[DATA EXTRACT]:
--- --- ---
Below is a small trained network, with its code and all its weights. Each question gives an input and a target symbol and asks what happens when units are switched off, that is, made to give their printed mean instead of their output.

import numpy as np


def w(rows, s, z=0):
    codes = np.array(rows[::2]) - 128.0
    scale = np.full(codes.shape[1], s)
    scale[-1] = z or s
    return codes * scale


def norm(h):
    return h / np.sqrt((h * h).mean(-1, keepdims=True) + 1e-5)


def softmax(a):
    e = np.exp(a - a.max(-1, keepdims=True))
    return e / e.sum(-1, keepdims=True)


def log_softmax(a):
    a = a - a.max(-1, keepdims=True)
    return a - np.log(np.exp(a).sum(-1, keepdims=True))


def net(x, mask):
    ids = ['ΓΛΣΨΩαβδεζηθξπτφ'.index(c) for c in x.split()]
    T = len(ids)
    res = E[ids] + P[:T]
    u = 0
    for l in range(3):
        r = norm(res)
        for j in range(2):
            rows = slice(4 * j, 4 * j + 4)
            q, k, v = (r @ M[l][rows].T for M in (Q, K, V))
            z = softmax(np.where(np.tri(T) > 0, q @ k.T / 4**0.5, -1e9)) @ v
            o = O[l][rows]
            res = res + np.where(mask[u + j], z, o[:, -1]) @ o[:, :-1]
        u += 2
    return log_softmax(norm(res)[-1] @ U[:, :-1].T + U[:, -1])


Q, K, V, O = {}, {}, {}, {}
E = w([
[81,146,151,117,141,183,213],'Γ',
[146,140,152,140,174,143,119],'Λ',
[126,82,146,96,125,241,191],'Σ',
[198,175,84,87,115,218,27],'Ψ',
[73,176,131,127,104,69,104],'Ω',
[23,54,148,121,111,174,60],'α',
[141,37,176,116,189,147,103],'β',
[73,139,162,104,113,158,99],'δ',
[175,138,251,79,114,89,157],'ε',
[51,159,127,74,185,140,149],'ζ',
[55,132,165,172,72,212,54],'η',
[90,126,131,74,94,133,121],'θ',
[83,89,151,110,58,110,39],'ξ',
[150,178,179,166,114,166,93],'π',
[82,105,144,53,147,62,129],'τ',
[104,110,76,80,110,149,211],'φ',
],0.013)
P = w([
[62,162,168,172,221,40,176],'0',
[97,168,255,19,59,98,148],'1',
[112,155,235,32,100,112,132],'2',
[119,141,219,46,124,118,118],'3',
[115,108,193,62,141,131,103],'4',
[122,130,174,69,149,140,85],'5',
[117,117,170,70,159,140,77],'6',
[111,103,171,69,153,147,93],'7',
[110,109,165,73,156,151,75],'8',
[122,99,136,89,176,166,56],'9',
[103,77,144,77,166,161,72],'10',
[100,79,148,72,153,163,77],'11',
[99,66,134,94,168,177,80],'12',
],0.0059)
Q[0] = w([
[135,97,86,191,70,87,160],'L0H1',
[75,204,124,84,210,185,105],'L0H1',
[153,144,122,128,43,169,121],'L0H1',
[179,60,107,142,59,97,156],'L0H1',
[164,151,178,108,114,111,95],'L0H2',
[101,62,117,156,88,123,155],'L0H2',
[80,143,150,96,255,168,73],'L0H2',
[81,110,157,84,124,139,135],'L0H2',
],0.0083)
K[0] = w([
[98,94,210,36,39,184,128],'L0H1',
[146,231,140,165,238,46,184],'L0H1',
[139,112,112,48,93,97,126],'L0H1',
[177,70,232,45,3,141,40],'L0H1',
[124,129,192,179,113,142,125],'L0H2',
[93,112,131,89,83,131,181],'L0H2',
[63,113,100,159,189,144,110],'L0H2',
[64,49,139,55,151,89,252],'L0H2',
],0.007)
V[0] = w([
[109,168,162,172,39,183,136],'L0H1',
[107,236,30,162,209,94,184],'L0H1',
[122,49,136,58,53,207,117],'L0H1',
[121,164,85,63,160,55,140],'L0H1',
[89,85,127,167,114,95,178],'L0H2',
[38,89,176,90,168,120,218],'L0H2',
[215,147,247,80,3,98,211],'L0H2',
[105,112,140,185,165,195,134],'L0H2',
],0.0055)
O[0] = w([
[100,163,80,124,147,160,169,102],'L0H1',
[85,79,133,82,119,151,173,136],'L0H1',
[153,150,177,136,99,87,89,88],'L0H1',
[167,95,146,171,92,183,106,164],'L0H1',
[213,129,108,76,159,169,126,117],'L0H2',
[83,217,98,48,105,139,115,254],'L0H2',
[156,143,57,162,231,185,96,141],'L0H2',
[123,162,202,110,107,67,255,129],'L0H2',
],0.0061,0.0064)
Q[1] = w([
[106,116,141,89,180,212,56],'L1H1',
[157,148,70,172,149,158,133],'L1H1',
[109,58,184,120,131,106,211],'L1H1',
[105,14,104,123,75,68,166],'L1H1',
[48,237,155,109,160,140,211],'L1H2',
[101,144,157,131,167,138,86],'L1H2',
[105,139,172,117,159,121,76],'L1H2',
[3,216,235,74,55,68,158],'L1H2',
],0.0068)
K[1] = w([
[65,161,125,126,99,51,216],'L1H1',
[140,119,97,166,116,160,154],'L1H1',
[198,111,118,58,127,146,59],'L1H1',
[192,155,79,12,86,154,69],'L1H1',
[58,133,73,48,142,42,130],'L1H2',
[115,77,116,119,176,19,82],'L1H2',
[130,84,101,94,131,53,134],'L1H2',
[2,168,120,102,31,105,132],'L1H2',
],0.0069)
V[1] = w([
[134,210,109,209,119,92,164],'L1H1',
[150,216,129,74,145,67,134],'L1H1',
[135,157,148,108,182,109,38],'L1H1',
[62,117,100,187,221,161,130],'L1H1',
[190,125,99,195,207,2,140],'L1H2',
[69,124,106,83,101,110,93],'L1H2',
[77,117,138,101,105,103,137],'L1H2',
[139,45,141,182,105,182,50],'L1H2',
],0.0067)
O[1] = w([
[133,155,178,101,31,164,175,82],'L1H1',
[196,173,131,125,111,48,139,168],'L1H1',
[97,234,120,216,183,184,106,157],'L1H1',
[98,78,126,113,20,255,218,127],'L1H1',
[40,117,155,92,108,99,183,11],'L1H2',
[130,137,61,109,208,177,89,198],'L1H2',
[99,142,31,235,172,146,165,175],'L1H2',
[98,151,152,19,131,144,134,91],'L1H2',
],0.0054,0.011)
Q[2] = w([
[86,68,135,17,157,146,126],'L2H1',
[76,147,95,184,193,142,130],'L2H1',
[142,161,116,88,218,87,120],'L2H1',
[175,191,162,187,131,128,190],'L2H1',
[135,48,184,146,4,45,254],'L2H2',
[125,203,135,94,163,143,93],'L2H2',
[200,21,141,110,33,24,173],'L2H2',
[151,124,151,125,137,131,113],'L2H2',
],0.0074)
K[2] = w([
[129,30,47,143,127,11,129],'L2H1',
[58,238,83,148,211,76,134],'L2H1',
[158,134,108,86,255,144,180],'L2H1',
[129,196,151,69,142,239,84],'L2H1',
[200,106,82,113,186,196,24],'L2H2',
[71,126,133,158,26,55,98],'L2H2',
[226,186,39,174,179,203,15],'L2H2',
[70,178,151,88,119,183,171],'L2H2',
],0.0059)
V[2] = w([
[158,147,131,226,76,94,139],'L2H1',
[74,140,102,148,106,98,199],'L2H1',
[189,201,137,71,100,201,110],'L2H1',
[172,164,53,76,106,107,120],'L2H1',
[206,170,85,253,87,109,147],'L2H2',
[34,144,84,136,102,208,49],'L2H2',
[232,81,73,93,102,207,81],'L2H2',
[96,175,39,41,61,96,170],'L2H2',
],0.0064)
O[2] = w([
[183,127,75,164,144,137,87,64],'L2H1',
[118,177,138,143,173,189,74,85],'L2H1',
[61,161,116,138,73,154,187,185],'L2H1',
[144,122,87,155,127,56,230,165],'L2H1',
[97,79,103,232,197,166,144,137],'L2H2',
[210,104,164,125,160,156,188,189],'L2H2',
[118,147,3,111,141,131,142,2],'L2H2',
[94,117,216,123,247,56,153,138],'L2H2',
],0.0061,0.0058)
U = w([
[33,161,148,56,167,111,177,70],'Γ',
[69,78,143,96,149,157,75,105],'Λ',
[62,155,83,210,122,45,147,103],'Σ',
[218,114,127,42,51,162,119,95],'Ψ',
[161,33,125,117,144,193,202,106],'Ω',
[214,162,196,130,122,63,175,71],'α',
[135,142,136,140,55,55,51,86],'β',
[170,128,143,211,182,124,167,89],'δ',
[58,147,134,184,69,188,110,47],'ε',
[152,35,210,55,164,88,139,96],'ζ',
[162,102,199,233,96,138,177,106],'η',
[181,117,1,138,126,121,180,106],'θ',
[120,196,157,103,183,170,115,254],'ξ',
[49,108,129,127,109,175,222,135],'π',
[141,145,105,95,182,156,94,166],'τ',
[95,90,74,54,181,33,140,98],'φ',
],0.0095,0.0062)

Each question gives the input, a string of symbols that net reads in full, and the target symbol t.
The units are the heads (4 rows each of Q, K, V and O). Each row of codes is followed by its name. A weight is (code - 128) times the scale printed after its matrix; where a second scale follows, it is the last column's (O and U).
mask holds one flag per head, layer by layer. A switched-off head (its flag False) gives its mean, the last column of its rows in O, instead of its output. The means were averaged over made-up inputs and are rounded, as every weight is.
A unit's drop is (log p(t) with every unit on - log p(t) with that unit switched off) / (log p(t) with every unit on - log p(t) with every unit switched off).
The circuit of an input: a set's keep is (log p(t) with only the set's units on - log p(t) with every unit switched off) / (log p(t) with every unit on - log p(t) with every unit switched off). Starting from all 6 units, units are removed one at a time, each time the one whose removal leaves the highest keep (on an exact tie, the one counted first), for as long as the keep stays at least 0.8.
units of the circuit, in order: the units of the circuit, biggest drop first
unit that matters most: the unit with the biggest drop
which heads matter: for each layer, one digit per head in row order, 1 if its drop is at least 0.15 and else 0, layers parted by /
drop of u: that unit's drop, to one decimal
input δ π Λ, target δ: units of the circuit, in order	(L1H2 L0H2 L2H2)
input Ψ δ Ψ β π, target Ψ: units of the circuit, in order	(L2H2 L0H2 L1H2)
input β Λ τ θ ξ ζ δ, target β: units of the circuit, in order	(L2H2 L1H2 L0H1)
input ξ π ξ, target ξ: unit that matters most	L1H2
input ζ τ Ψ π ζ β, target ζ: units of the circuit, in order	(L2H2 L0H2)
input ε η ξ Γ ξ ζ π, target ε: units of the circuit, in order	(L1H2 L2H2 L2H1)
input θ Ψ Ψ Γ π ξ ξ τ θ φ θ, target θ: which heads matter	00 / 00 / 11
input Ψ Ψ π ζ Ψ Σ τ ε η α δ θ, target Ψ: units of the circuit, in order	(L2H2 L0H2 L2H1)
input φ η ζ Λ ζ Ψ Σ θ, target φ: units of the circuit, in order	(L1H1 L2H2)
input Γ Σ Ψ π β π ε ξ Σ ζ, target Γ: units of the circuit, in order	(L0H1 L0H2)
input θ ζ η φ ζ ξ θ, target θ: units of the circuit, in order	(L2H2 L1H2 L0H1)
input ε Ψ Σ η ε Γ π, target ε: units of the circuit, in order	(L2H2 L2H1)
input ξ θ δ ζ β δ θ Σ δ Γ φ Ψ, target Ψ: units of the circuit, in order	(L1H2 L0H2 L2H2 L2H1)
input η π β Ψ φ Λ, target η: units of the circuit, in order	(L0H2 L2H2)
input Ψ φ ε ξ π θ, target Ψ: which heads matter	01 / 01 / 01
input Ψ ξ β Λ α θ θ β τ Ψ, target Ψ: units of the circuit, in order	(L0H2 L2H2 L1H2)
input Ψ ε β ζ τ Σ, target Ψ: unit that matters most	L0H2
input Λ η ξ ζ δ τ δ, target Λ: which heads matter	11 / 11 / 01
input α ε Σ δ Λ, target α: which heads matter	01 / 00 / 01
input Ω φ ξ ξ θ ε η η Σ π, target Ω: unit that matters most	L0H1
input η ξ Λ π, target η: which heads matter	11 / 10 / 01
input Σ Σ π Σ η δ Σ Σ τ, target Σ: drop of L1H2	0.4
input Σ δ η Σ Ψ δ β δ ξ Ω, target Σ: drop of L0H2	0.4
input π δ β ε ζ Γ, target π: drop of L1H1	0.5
--- --- ---
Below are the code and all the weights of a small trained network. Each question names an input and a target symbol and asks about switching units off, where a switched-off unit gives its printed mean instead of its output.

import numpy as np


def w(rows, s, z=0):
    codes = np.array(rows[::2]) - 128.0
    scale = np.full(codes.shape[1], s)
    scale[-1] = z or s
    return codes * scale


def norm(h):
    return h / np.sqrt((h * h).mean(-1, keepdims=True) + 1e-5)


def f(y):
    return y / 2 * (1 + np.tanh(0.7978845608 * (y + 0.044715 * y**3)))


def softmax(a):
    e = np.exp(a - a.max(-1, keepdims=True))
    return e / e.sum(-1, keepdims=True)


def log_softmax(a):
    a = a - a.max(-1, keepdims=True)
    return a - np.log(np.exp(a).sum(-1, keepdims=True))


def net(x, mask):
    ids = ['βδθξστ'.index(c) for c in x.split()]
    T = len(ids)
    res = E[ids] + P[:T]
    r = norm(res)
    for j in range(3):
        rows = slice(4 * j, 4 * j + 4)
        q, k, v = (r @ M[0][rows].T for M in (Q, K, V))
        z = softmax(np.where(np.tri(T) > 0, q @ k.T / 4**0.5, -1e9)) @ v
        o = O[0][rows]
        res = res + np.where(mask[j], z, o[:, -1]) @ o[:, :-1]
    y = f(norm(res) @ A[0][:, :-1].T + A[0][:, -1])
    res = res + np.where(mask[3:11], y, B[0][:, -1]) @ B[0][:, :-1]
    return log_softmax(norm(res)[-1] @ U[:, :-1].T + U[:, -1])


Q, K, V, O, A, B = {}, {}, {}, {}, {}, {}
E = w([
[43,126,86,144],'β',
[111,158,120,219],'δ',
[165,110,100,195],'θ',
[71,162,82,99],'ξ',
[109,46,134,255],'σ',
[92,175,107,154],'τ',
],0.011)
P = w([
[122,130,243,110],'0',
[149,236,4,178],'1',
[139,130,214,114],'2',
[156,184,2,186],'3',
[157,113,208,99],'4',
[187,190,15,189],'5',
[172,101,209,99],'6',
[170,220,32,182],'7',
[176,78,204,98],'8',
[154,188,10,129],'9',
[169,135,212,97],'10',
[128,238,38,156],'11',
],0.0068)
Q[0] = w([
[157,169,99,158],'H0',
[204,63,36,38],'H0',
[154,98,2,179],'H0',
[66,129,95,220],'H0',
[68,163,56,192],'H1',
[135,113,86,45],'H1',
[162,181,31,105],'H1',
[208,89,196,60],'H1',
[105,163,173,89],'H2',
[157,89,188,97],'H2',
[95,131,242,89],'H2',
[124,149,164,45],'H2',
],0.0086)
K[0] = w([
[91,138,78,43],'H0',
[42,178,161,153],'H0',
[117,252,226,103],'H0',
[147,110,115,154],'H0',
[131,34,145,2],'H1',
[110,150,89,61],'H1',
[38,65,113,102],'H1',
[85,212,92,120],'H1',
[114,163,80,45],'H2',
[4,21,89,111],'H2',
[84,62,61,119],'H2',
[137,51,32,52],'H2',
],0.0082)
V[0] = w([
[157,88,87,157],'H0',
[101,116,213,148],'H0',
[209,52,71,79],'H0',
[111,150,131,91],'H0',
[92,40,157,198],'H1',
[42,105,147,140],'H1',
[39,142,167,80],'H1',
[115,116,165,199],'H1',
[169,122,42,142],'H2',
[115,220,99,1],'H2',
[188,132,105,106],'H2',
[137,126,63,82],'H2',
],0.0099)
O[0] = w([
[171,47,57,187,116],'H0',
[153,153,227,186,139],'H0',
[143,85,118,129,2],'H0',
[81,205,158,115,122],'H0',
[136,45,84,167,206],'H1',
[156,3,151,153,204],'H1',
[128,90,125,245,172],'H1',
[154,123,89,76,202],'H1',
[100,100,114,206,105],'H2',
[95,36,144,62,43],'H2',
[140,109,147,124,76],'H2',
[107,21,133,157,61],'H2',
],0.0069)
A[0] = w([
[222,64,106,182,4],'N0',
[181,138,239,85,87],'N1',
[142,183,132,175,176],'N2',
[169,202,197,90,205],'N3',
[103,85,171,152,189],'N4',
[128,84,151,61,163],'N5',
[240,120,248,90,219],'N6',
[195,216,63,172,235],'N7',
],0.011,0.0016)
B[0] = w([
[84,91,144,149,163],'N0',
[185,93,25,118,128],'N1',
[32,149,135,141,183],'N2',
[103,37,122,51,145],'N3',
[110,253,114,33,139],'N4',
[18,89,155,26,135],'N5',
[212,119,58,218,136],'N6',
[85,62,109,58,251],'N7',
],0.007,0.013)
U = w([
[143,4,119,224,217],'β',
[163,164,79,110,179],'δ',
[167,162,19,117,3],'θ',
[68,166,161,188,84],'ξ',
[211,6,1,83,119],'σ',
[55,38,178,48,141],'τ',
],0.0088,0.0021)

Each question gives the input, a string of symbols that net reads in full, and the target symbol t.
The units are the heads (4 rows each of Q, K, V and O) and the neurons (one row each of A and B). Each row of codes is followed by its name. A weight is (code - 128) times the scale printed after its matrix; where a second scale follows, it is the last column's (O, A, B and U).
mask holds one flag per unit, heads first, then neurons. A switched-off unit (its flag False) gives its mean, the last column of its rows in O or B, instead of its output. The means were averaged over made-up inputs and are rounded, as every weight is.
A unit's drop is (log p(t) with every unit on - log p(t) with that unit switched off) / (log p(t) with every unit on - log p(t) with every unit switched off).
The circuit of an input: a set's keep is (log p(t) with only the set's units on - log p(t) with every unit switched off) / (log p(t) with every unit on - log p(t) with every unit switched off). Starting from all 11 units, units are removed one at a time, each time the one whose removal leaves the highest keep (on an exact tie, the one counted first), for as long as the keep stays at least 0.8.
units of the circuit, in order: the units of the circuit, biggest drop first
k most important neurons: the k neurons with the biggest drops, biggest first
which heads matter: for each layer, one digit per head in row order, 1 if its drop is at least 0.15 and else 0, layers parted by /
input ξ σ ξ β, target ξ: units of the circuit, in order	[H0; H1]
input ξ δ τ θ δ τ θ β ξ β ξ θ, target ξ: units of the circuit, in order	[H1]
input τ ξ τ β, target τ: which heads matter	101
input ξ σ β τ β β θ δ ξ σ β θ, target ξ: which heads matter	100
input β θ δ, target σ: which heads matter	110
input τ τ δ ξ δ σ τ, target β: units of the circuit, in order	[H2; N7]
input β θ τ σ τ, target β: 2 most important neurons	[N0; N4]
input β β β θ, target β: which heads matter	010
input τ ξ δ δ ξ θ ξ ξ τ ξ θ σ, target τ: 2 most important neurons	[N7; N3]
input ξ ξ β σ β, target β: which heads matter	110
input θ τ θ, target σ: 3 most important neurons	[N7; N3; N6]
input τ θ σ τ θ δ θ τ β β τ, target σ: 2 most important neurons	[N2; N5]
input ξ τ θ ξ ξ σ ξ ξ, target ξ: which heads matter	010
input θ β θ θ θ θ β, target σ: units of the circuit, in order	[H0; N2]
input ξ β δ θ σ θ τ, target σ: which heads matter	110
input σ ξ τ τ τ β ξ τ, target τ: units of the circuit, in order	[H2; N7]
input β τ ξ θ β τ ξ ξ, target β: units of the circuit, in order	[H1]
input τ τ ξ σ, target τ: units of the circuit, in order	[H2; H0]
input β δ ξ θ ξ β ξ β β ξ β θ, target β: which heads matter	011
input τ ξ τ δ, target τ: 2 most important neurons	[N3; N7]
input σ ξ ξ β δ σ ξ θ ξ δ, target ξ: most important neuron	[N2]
--- --- ---
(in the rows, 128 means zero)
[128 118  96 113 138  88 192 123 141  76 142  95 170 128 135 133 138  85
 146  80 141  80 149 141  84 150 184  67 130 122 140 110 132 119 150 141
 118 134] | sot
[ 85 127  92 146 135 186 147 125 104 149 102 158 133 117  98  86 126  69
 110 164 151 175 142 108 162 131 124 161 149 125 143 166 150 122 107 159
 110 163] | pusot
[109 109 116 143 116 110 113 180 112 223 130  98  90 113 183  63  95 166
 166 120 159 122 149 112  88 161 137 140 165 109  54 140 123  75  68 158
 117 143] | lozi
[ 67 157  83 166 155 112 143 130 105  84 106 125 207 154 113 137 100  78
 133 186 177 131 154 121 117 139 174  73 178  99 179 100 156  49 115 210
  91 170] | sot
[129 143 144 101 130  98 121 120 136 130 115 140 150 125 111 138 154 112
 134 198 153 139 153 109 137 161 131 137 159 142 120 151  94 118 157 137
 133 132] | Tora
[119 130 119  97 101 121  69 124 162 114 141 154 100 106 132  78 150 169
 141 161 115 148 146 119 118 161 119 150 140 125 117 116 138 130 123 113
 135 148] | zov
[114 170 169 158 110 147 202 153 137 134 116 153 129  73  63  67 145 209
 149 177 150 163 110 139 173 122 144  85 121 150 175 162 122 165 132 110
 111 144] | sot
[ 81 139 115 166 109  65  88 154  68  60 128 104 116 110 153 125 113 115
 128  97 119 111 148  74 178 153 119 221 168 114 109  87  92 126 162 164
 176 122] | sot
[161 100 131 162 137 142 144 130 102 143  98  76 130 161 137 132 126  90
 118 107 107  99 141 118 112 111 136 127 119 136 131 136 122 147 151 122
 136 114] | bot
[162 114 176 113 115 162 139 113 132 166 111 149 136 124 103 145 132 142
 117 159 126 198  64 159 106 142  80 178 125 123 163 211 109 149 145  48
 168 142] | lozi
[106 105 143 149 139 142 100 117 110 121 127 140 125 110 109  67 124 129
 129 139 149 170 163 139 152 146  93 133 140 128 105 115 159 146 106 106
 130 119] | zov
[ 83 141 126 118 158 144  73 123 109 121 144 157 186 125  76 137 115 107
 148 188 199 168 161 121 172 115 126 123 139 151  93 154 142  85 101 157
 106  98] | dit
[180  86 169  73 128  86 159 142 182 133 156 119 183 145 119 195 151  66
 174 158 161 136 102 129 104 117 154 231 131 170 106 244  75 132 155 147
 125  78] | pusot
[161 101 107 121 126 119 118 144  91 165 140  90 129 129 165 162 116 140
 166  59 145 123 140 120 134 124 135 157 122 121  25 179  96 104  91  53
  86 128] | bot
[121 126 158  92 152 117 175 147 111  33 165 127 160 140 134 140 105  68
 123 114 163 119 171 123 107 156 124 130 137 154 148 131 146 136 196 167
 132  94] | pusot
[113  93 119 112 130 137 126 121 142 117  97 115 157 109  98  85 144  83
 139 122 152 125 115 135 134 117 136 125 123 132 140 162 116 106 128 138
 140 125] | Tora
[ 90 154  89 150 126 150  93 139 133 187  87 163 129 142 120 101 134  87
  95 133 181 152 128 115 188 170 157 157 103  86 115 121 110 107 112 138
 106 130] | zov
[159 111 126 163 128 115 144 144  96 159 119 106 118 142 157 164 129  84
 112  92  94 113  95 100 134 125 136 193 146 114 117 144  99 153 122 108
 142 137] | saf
--- --- ---
[PROBLEM DETAILS]: Retype only the lines above between the line with "input Ψ ε β" and the line with "input π δ β", counting those two lines as well, and keep every character as it is.

[OUTPUT]:
input Ψ ε β ζ τ Σ, target Ψ: unit that matters most	L0H2
input Λ η ξ ζ δ τ δ, target Λ: which heads matter	11 / 11 / 01
input α ε Σ δ Λ, target α: which heads matter	01 / 00 / 01
input Ω φ ξ ξ θ ε η η Σ π, target Ω: unit that matters most	L0H1
input η ξ Λ π, target η: which heads matter	11 / 10 / 01
input Σ Σ π Σ η δ Σ Σ τ, target Σ: drop of L1H2	0.4
input Σ δ η Σ Ψ δ β δ ξ Ω, target Σ: drop of L0H2	0.4
input π δ β ε ζ Γ, target π: drop of L1H1	0.5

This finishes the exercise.